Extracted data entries
Every row gives one point. To make a cloud, some directions were put in groups of two or more. Within a group, all points are equally far from the middle, so they leave a hole (a ring in 2 directions, a hollow ball in 3). The other directions are filled evenly. Then the cloud was stretched, turned, moved and blurred a little. How many holes are there, and how many directions does each take, smallest first?

Cloud (22 x 3):
[[ 56  -3 -35]
 [-27 -28 -19]
 [ 21  38  22]
 [ 45 -27 -14]
 [-54   9  35]
 [ 34 -12  25]
 [ 39  10  44]
 [-32 -14  24]
 [-36 -16 -39]
 [ 44  16  -7]
 [ 33  10 -51]
 [-39  -6  37]
 [ 59  -9 -29]
 [-37  -7 -39]
 [-26  -7  55]
 [ 40   5 -58]
 [ 56 -15 -20]
 [-26  -1 -54]
 [ 40  22  41]
 [ 26 -42 -25]
 [ 29  15 -41]
 [-33 -15  20]]
Holes: 1 (2)

Cloud (20 x 3):
[[ 11 -22 -43]
 [-58 -26  10]
 [-17  52 -13]
 [  7  31  44]
 [ 20 -53  31]
 [-29  18 -39]
 [-43  44   0]
 [  0  53 -10]
 [ 41   0  -1]
 [ -9  16  53]
 [ 21  21 -28]
 [-34 -26 -41]
 [-28  43  34]
 [-10 -16  55]
 [ 42 -14   3]
 [-26 -71  -7]
 [  0  10 -44]
 [-31  26 -35]
 [-15 -48 -40]
 [ -8 -41 -44]]
Holes: 1 (3)

Cloud, 31 rows:
[[ -7  -9  21 -15]
 [ 28 -19 -16   3]
 [-29  26 -59  25]
 [-34  16 -47  44]
 [-13   9 -28  39]
 [-11  50 -11 -48]
 [  0 -28 -12  25]
 [ 52  43 -30  42]
 [-43  39  -9   7]
 [ -6  23  29  23]
 [ 42   3 -36  37]
 [ 37  31 -49  18]
 [ -7  53  -8 -38]
 [ 27  12 -46  -9]
 [  3  28  12  37]
 [ 22 -33  33  -3]
 [ -2   2 -32 -39]
 [ 49  11 -61  51]
 [ 19  57  13  27]
 [ 33  86 -54  19]
 [-45   5 -20  -3]
 [-23 -14   2  17]
 [ 11  42 -78  25]
 [-15  13 -46  25]
 [ -6  52   8  51]
 [ 19  -1 -39  19]
 [ 47  54   9 -24]
 [ 11  -9 -58  34]
 [ 31   7  -2   7]
 [-36  -7 -43  37]
 [ 34  55 -54  28]]
Holes: 0

Cloud (29 x 4):
[[ 36   0  52  -7]
 [  7  53 -36 -30]
 [ 62 -48  -7   0]
 [-23  50 -10 -23]
 [ 25 -15  58  -8]
 [ 35   6  48   6]
 [ 30  19  22 -45]
 [ 44  14  37   9]
 [ -3 -28  39 -43]
 [-34  41  -4  23]
 [ 24  35  14  33]
 [ 57  11  31  -7]
 [ 44  -4 -37  36]
 [ 39   3 -38 -46]
 [ 31  22  31  24]
 [  3  48  -1  35]
 [ 26 -41 -21  35]
 [ 51 -12 -29  31]
 [ 56 -25 -21 -42]
 [ 58  12  30  -4]
 [ 51  -9 -30  32]
 [ 60   1  -9 -41]
 [ 19 -24  57   1]
 [ 52  15  10 -42]
 [-49  21  -8  -1]
 [ 29  39 -44  35]
 [-13 -29 -25  37]
 [ 69  -6  -3 -31]
 [-46  -2 -15  20]]
Holes: 2 (2, 2)

Cloud:
[[-46 -11   4 -77  -4  23]
 [-22 -30  12  58  56 -17]
 [ -8   1   5  62  52  14]
 [ 19   5 -36  44   9 -27]
 [-31 -11 -40 -29  39  20]
 [  7 -51 -18   5 -32 -32]
 [-41 -78   3  30 -24  -4]
 [-46  18  17 -33  46 -11]
 [-13 -50   0  45  54 -11]
 [ -2 -33 -27 -31  39  20]
 [ 42   2   1 -50 -29   2]
 [  9 -11   5  64  40  -9]
 [ 26 -41 -30 -10  31  -1]
 [-21 -38 -14  -2 -18 -59]
 [-42  -7 -44 -37 -24 -44]
 [-58 -22  -7 -47 -43 -34]
 [-13  31 -58  23  26 -30]
 [ 19 -37   2 -62 -36  -2]
 [-70 -42  15  10 -17 -33]
 [-21 -39 -55 -33 -17 -15]
 [-32 -60 -20  20  34  14]
 [-48  31 -35  18  32 -32]
 [-86 -34   2  21 -15  -7]
 [-13  -6 -51  21  22  25]
 [-21  37  -8 -34 -29  24]
 [ 23 -10   5 -22 -26  39]
 [-14  27  -5  23  80 -17]
 [ 38  -6   0 -41 -30  17]
 [-13 -32 -60  -4  19 -29]
 [-77 -33 -30 -13  -6 -12]
 [-16  -7  31 -70 -31  28]
 [-23  33  34  -7  31  10]
 [  9 -15  15   3  65 -19]
 [ 24   8  17   4  26  40]
 [-39 -69   7  42 -25  -3]
 [-41   2 -45  -8 -11  28]
 [-46 -58 -17 -19  19 -21]
 [-11  21  10 -50 -49   3]
 [  0 -64  16  11  20  19]
 [ 29 -13 -58 -13 -10 -14]
 [-45 -24   3  -9 -18  54]
 [-17  10  -8 -98 -10  -5]
 [ 27  23  -3   7  37  38]
 [ 33  20 -58 -46  11 -32]
 [ 32 -15 -55  15  23 -19]
 [-26  29 -50 -15  57  -2]
 [-12  16 -11 -69 -54  -8]
 [  8  -3 -66  -4  41  -7]
 [-32 -16  -6  15  51  42]]
Holes: 1 (6)

Cloud:
[[ 20 -36  25 -16  56  32]
 [ 35  -3 -53  16  52  49]
 [-33   5 -10  19  11  32]
 [ 51 -18  48 -24  31 -53]
 [ 32 -11  73  10  31 -24]
 [  4   7   6 -47  27 -30]
 [ 35   1  -4  37  34   2]
 [ 32  22   3 -33 -37 -20]
 [ 12  51  11   7 -63 -28]
 [ 23  35 -39 -29 -67 -14]
 [-27  -3 -46  -8 -88  33]
 [-25 -31 -10 -21  -3  12]
 [-58 -40 -25 -14  -9  59]
 [ 26  30  30 -11  71 -38]
 [ 12 -21  29 -10  16 -19]
 [-47  24 -46 -32  26  -7]
 [ 33  20  43  -9  56  18]
 [ 25  -9  22 -21  48  18]
 [-25 -17 -21  16   8 -10]
 [ 67  46  40  -2 -32 -65]
 [  2  67  -9   5 -19   4]
 [ 38   0  32 -34   0   3]
 [ 13  37  65 -11 -11  10]
 [ 13  61 -26 -12  16  10]
 [-24 -43 -17   9   3  17]
 [ 58  46  41 -22  20 -50]
 [ -2  -9 -18  28 -27   0]
 [-60 -17   6 -14  18   8]
 [ 46  56  29  11   5 -11]
 [ 37  32   9 -15  82 -15]
 [ 56 -14  43 -44 -15  -9]
 [ 41  46   9  13 -76   2]
 [  8  22  21  10  24 -23]
 [-32 -13 -17   1 -30  17]
 [ 58  36   1 -46  32 -28]
 [ 14  31  16  43 -11  24]
 [-53  81 -56  -5 -27  53]
 [-40 -38  28   9 -11 -31]
 [ 32 -28  54  10 -23 -22]
 [ 10 -14 -19  10 -41 -23]
 [-31  -3 -65  25  43  38]
 [  6  22 -11  23 -69 -27]
 [ 33  51  24   6  27  18]
 [ 10  42 -30  -8 -38 -38]
 [-54 -62  32  34 -41 -28]
 [-64  13  -6  52  -4  65]
 [-44  -8 -25  34  58  10]
 [  3 -32 -17 -10 -35 -20]
 [  6   5  -6  35 -39 -30]
 [  8  53 -50 -19 -49  28]
 [ 22  19  31  18  -1 -13]
 [-64 -11  34  31  57  30]
 [ 47  22  20 -21   3  10]
 [-67 -25  10   9  -3  33]
 [-52  60 -25  27  -9   9]
 [ -8   0   4   0 -21   1]]
Holes: 0

Cloud:
[[-19  11 -18  22  16  -4 -24  54]
 [  8 -46 -39  28 -21   7 -85  50]
 [ 33  -2 -24 -37  55  32 -54  41]
 [ 16  13  33 -15  23 -12  48 -29]
 [  6  13  -4  54  27  40  -9   2]
 [-26  57  66  12  19 -19 -15  12]
 [-12 -46   2 -11  17   1 -37  -8]
 [ 14 -39  10  17 -33  43  39  35]
 [ -3 -54  36  -4 -21  31  28  52]
 [ 25  10 -53  43  13   4 -43  -1]
 [ 28  44 -27  47  -7  12   8  35]
 [ 41 -15  17  72   2  36 -19  44]
 [-44  25  55  32 -13 -14  -8  23]
 [-35  10  15  30  75  11  10 -42]
 [-24  25  62   6  16   4  30 -18]
 [  6  -5  27 -26  45   7  58  38]
 [-38   9 -12   9  -9 -29  16 -12]
 [ -5  -7  -4  39   8  -3 -51   4]
 [ 41  -1  80  -5 -28   4  31  25]
 [  5 -56  16  -4  19  33 -43 -26]
 [  0  -2  38   1  17  16  -1  34]
 [ 37  19 -58 -15 -12  -4  14  24]
 [ 69  39 -13  23 -35   8  17 -33]
 [ 68  42   3  34   8  28  21 -48]
 [-12   4 -28  13  67 -10  10 -57]
 [ 80 -65 -17   7  -1   9 -43  11]
 [ -7  47  17  12 -21  26  50   9]
 [  2  20  14   3 -66  42   4  79]
 [  0 -51 -22 -38   7  -1 -21 -14]
 [ 48  17 -53   1 -51 -14 -41 -16]
 [  9  24 -40 -19  40  -2  -1  47]
 [-44  40 -31  30 -23 -50 -12  35]
 [ -1 -35  27 -18  51  -9  28  45]
 [-13 -34   5  22   8  50  24 -59]
 [-48   6 -42   7 -36 -18 -48  31]
 [-60   6  12   0 -26  -2  28  62]
 [  0 -68  60  17 -14   6  40  55]
 [-21 -10 -10  54   7 -34 -54 -18]
 [ 63  21 -25 -24 -48  -3   0 -26]
 [ 34  17  36 -66  45 -10  61  41]
 [-42 -37   6 -18  33  46 -20  62]
 [-96  32   5  53  44  -2  54   5]
 [ 16  10 -19  61 -13  21   9 -37]
 [ 11  -7 -63  54   1  19 -43 -52]
 [ 30   8  -2 -31 -57 -31   6  39]
 [ 32 -69  -8   6  13 -32 -15  16]
 [ 35   8   1 -27  42   0 -33  28]
 [-16  72 -16  55  16   8  22  -8]
 [-57 -33  23  18  -8 -30 -73   5]
 [-64   8   4  17  -8 -16  -8   7]
 [  6 -26 -63  12 -29   4 -49  66]
 [ 52   9  32 -39  16  -1   3  36]
 [  5   0  27  41   7 -28  63   3]
 [-43   5 -24   0  -5  -7 -43 -33]
 [ 26 -19   8 -31  32  38 -15 -57]
 [  6  20  18 -13  34  12  93 -18]
 [ -3 -49  44   7  31  10  27  -8]
 [-44  19 -35 -24 -45 -37 -21  66]
 [-15   0  10  55 -12  29  10 -49]
 [ 34 -31  50   8  31  52  -2 -10]
 [ 68   4  -7   7 -10   2  -9 -10]
 [  4  28  20  16 -18 -24   9  51]
 [ 34  28 -76  41   8 -33 -46 -46]
 [ 17  -2  -4 -39  48   7   6  45]
 [  1  -4 -45 -16 -50  -3 -15  43]
 [  5  36  22  19  51  26  -1   2]
 [  8 -13 -53  -1 -13  -9 -68  21]
 [ 68 -11  -6  -2  24  32  23 -12]
 [ 14 -24  22 -16  14  18  66   6]
 [-22  81 -11  -5  28  -6  31  -8]
 [ 15 -38  10 -26 -46  -4 -25  77]
 [-16 -68  16 -15  32  50 -10  16]
 [ -3  -3  12  13  77  35   5  -2]]
Holes: 0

▸ **Exercise objective**: Find "-25 -24 -48" in the records. Copy its line and every line after it, exactly, through the last one.

▸ **Response below**:
 [ 63  21 -25 -24 -48  -3   0 -26]
 [ 34  17  36 -66  45 -10  61  41]
 [-42 -37   6 -18  33  46 -20  62]
 [-96  32   5  53  44  -2  54   5]
 [ 16  10 -19  61 -13  21   9 -37]
 [ 11  -7 -63  54   1  19 -43 -52]
 [ 30   8  -2 -31 -57 -31   6  39]
 [ 32 -69  -8   6  13 -32 -15  16]
 [ 35   8   1 -27  42   0 -33  28]
 [-16  72 -16  55  16   8  22  -8]
 [-57 -33  23  18  -8 -30 -73   5]
 [-64   8   4  17  -8 -16  -8   7]
 [  6 -26 -63  12 -29   4 -49  66]
 [ 52   9  32 -39  16  -1   3  36]
 [  5   0  27  41   7 -28  63   3]
 [-43   5 -24   0  -5  -7 -43 -33]
 [ 26 -19   8 -31  32  38 -15 -57]
 [  6  20  18 -13  34  12  93 -18]
 [ -3 -49  44   7  31  10  27  -8]
 [-44  19 -35 -24 -45 -37 -21  66]
 [-15   0  10  55 -12  29  10 -49]
 [ 34 -31  50   8  31  52  -2 -10]
 [ 68   4  -7   7 -10   2  -9 -10]
 [  4  28  20  16 -18 -24   9  51]
 [ 34  28 -76  41   8 -33 -46 -46]
 [ 17  -2  -4 -39  48   7   6  45]
 [  1  -4 -45 -16 -50  -3 -15  43]
 [  5  36  22  19  51  26  -1   2]
 [  8 -13 -53  -1 -13  -9 -68  21]
 [ 68 -11  -6  -2  24  32  23 -12]
 [ 14 -24  22 -16  14  18  66   6]
 [-22  81 -11  -5  28  -6  31  -8]
 [ 15 -38  10 -26 -46  -4 -25  77]
 [-16 -68  16 -15  32  50 -10  16]
 [ -3  -3  12  13  77  35   5  -2]]
Holes: 0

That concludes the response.